### DATA EXTRACTS
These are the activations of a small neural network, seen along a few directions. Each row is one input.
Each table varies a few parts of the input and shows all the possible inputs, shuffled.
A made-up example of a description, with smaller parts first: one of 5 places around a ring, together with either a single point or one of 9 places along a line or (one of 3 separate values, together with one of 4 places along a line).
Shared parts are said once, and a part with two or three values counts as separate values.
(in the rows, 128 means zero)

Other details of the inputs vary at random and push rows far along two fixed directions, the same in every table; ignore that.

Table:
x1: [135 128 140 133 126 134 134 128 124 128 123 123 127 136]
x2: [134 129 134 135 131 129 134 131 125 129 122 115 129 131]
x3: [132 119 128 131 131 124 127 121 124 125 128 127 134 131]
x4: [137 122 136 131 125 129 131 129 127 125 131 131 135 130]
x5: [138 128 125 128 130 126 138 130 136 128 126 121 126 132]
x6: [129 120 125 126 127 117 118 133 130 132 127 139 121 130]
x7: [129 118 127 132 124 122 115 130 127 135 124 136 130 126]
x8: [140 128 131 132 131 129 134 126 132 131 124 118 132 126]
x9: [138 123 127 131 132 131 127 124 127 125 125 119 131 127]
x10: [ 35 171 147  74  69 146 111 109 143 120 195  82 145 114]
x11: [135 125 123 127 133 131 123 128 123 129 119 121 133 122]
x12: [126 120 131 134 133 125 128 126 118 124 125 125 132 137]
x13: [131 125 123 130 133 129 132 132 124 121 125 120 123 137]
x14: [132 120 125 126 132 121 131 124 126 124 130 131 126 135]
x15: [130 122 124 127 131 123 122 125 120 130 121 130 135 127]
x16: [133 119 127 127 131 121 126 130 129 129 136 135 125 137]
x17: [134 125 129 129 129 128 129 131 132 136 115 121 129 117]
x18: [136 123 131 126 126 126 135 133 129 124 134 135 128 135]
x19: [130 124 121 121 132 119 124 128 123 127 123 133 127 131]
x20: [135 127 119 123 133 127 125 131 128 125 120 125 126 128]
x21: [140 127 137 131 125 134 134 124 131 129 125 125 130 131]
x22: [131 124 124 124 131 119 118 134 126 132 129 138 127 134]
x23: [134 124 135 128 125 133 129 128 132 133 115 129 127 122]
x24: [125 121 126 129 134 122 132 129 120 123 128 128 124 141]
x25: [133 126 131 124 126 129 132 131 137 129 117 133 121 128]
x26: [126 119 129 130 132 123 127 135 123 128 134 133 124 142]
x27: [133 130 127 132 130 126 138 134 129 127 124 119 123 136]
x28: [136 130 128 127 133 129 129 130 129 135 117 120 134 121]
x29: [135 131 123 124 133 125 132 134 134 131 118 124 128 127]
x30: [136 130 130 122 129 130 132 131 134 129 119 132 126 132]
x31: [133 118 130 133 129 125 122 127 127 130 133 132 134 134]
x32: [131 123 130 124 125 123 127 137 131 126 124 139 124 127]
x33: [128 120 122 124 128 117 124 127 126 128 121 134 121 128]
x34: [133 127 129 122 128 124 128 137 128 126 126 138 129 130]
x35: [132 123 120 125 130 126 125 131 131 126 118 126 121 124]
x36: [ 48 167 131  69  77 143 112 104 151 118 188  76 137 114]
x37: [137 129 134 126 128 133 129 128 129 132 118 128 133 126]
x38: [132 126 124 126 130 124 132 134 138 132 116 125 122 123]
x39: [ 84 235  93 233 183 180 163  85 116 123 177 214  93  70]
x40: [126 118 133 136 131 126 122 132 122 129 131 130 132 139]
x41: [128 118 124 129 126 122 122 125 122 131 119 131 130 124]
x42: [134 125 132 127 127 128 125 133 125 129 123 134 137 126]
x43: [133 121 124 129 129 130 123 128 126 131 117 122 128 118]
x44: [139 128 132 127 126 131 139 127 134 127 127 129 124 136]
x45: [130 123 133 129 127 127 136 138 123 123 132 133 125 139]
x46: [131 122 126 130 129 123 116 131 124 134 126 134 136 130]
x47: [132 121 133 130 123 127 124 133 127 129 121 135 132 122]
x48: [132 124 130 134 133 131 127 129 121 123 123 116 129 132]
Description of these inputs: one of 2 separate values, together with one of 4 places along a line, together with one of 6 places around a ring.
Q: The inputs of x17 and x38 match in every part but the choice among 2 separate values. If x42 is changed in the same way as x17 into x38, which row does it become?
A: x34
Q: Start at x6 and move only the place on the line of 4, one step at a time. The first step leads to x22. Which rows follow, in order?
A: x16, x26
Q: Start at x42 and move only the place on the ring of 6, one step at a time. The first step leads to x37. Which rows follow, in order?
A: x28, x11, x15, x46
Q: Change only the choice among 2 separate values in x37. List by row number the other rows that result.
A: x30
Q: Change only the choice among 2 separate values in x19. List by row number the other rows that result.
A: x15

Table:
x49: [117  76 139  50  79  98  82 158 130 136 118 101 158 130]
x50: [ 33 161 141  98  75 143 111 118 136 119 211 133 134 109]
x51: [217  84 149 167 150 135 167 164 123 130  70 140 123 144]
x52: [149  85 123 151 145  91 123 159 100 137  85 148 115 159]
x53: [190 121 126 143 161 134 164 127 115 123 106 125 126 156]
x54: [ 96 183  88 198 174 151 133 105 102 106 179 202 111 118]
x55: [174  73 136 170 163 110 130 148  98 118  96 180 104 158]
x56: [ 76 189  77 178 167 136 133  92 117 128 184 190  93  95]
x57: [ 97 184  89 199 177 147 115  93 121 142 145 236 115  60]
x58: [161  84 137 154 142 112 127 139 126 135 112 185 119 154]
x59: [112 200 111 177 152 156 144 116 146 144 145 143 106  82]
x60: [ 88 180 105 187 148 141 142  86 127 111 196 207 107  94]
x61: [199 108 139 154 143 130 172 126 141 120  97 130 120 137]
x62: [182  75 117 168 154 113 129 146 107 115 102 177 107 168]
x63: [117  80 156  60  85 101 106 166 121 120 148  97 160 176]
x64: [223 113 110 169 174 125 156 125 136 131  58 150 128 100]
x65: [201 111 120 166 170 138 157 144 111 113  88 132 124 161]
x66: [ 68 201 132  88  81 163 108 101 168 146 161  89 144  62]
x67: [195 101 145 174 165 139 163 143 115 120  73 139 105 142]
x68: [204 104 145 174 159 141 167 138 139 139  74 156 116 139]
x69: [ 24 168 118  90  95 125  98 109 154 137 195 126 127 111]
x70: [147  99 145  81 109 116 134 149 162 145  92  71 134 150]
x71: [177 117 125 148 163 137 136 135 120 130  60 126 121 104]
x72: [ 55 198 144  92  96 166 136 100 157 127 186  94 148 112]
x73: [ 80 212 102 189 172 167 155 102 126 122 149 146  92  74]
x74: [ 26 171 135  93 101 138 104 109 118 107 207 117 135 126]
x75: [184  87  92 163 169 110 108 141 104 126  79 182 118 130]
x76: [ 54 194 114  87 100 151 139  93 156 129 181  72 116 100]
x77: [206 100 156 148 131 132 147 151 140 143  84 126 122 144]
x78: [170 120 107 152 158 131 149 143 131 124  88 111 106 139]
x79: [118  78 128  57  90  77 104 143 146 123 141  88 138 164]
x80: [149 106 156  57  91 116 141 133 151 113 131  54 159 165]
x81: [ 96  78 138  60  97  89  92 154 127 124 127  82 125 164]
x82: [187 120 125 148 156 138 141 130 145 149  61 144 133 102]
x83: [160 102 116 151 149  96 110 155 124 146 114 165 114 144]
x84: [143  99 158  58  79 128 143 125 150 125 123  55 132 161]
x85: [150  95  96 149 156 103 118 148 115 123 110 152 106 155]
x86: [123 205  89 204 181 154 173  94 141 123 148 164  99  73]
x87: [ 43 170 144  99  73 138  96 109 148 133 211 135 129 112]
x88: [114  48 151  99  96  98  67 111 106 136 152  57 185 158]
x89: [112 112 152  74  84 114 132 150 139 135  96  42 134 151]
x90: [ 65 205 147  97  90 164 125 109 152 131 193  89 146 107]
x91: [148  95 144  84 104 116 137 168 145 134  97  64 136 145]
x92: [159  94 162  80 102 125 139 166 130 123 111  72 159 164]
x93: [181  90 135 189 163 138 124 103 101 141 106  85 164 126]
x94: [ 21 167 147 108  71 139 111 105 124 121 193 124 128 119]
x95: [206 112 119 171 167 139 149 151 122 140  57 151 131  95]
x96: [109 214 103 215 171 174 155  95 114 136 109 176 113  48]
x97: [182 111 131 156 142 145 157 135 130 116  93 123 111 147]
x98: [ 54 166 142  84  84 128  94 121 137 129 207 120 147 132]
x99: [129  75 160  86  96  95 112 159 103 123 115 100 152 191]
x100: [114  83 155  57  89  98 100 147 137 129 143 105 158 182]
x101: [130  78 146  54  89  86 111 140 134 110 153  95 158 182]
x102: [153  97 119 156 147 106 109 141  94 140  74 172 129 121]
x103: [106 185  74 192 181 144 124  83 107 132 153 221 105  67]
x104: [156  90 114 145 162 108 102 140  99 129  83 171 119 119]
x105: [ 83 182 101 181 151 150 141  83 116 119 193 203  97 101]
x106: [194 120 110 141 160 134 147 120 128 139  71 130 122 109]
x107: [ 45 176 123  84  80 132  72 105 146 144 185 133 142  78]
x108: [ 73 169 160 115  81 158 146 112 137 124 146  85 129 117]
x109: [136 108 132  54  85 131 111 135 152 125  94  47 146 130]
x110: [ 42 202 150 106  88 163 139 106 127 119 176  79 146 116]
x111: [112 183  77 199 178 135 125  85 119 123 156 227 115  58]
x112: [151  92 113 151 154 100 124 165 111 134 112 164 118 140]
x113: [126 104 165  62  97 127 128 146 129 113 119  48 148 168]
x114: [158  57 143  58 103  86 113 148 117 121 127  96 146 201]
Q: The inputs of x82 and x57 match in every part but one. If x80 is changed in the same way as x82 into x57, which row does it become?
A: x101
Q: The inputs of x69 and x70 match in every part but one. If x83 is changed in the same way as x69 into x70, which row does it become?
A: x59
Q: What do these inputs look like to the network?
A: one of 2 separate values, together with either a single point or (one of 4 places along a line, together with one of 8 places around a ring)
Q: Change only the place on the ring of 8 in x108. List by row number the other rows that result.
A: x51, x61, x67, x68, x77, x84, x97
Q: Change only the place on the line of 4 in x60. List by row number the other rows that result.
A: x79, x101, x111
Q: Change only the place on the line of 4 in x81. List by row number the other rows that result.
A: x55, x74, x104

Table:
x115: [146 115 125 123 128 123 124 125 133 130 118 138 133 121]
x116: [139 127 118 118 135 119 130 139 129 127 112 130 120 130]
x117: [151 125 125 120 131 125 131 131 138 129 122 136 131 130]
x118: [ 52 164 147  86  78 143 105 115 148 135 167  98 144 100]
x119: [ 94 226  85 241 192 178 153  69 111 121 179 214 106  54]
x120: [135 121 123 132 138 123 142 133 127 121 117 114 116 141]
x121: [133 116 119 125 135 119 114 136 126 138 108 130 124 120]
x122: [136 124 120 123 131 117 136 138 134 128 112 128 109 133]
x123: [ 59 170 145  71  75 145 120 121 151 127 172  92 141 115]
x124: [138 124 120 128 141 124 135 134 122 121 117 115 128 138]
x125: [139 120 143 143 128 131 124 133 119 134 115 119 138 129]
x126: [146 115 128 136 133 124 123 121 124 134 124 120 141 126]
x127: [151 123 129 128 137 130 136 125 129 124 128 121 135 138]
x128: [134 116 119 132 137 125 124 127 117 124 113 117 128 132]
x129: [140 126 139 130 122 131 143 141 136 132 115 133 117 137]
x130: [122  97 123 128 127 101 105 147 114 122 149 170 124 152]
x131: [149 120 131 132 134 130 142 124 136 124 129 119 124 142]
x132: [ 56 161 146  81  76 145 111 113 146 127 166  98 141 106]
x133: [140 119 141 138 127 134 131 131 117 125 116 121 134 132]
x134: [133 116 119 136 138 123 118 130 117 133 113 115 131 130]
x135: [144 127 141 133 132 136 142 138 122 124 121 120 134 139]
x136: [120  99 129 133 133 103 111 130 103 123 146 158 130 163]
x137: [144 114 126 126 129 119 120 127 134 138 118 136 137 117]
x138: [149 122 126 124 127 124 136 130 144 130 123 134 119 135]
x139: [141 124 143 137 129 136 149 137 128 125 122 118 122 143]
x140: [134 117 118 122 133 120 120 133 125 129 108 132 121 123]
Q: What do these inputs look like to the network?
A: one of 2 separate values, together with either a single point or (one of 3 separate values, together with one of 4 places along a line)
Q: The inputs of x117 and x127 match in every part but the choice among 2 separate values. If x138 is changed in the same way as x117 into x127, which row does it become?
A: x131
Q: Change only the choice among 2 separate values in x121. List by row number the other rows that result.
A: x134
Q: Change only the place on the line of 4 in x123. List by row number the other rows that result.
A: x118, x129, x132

### PROBLEM TO SOLVE
The exercise is to copy out every line above that has the word "Each" in it.

### RESULT OF THE EXERCISE
These are the activations of a small neural network, seen along a few directions. Each row is one input.
Each table varies a few parts of the input and shows all the possible inputs, shuffled.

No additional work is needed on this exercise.